▸ **Activity**:
For the material below, output exactly the span from the line with "A small network" to the line with "Description of these", including both, and nothing besides.

+++++

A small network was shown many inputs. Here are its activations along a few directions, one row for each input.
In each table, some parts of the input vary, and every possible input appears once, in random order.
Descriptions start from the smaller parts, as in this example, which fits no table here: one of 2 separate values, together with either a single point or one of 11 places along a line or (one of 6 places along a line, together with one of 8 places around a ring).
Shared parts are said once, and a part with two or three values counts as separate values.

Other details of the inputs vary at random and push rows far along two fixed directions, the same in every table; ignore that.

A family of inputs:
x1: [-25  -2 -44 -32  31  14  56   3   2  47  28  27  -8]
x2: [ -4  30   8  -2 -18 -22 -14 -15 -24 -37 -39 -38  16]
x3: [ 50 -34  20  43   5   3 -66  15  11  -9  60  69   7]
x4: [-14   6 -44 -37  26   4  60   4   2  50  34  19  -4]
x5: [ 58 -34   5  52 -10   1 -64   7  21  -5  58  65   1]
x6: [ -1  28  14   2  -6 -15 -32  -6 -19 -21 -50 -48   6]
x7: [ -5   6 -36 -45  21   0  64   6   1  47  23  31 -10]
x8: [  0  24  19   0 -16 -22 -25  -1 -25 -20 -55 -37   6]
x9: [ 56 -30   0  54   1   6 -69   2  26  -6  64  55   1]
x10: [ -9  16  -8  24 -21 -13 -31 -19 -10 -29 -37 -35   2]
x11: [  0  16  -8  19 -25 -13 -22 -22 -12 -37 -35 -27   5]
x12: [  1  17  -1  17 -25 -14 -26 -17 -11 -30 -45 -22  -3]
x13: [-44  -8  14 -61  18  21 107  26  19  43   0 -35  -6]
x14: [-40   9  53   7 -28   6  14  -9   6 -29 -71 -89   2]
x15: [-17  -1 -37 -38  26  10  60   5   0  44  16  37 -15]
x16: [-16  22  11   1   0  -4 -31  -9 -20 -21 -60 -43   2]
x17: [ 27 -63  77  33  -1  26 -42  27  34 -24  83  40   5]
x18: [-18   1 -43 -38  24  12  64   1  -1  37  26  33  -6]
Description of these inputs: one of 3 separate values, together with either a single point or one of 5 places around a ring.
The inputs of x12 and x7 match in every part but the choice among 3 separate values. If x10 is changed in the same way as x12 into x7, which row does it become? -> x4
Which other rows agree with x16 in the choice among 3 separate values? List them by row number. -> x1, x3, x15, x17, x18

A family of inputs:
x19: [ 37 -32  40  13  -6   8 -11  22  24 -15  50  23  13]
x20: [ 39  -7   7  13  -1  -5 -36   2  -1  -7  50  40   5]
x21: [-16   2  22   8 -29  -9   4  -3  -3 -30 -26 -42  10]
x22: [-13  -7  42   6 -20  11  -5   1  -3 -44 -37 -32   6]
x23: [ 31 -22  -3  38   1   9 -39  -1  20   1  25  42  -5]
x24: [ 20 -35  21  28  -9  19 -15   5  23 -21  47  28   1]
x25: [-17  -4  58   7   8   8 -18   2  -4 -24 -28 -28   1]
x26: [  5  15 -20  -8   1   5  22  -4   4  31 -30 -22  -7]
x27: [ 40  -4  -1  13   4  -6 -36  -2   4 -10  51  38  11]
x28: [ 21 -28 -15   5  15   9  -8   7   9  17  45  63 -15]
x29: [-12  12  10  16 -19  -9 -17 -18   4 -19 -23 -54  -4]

+++++

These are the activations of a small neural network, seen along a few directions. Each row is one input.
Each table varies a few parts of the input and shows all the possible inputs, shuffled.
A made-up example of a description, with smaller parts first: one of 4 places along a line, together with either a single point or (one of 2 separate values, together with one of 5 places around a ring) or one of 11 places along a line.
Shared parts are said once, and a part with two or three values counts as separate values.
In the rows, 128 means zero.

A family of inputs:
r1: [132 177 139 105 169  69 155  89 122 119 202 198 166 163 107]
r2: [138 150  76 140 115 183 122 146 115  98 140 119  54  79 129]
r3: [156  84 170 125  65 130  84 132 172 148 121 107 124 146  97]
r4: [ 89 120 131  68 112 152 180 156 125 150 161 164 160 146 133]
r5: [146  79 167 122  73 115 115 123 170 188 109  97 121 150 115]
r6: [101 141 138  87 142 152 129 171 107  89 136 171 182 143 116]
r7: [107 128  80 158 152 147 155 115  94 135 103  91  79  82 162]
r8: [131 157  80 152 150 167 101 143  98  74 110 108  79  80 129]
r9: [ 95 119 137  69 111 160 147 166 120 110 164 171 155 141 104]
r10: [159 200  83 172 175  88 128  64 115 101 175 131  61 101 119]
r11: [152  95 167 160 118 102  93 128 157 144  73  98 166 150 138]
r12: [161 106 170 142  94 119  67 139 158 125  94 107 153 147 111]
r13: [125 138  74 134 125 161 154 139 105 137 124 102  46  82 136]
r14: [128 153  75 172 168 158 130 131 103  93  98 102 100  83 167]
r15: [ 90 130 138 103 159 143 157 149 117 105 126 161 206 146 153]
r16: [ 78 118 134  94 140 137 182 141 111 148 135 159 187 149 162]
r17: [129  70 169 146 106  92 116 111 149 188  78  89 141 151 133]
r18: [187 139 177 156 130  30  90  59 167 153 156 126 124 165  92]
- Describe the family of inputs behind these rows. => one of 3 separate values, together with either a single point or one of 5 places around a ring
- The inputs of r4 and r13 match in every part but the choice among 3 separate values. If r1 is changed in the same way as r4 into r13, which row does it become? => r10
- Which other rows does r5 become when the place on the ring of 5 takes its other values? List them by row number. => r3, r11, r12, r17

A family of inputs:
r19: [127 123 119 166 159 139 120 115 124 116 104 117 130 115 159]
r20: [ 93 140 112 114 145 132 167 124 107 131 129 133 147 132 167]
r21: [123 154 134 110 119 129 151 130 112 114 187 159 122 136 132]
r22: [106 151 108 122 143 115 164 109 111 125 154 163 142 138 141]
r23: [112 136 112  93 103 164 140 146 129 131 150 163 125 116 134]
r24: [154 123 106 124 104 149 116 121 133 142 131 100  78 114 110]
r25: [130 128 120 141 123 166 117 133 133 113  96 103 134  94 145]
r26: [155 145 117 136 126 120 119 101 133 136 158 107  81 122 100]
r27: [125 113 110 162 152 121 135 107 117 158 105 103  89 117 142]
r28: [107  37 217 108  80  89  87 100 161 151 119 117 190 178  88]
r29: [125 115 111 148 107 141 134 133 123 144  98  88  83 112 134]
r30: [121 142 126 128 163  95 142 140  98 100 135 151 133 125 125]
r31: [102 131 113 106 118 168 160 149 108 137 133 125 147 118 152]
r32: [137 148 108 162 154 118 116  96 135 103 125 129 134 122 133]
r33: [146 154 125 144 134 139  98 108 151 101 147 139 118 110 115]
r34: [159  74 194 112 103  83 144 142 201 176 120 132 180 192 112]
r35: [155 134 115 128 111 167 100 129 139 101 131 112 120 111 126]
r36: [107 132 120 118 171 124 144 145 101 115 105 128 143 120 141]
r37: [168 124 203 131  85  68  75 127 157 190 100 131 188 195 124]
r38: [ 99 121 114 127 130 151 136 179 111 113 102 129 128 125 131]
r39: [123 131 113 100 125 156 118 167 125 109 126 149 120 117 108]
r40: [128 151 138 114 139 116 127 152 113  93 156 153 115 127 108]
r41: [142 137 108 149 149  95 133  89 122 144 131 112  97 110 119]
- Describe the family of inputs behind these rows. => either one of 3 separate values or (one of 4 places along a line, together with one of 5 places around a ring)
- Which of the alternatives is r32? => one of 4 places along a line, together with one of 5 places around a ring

+++++

▸ **Task output**:
A small network was shown many inputs. Here are its activations along a few directions, one row for each input.
In each table, some parts of the input vary, and every possible input appears once, in random order.
Descriptions start from the smaller parts, as in this example, which fits no table here: one of 2 separate values, together with either a single point or one of 11 places along a line or (one of 6 places along a line, together with one of 8 places around a ring).
Shared parts are said once, and a part with two or three values counts as separate values.

Other details of the inputs vary at random and push rows far along two fixed directions, the same in every table; ignore that.

A family of inputs:
x1: [-25  -2 -44 -32  31  14  56   3   2  47  28  27  -8]
x2: [ -4  30   8  -2 -18 -22 -14 -15 -24 -37 -39 -38  16]
x3: [ 50 -34  20  43   5   3 -66  15  11  -9  60  69   7]
x4: [-14   6 -44 -37  26   4  60   4   2  50  34  19  -4]
x5: [ 58 -34   5  52 -10   1 -64   7  21  -5  58  65   1]
x6: [ -1  28  14   2  -6 -15 -32  -6 -19 -21 -50 -48   6]
x7: [ -5   6 -36 -45  21   0  64   6   1  47  23  31 -10]
x8: [  0  24  19   0 -16 -22 -25  -1 -25 -20 -55 -37   6]
x9: [ 56 -30   0  54   1   6 -69   2  26  -6  64  55   1]
x10: [ -9  16  -8  24 -21 -13 -31 -19 -10 -29 -37 -35   2]
x11: [  0  16  -8  19 -25 -13 -22 -22 -12 -37 -35 -27   5]
x12: [  1  17  -1  17 -25 -14 -26 -17 -11 -30 -45 -22  -3]
x13: [-44  -8  14 -61  18  21 107  26  19  43   0 -35  -6]
x14: [-40   9  53   7 -28   6  14  -9   6 -29 -71 -89   2]
x15: [-17  -1 -37 -38  26  10  60   5   0  44  16  37 -15]
x16: [-16  22  11   1   0  -4 -31  -9 -20 -21 -60 -43   2]
x17: [ 27 -63  77  33  -1  26 -42  27  34 -24  83  40   5]
x18: [-18   1 -43 -38  24  12  64   1  -1  37  26  33  -6]
Description of these inputs: one of 3 separate values, together with either a single point or one of 5 places around a ring.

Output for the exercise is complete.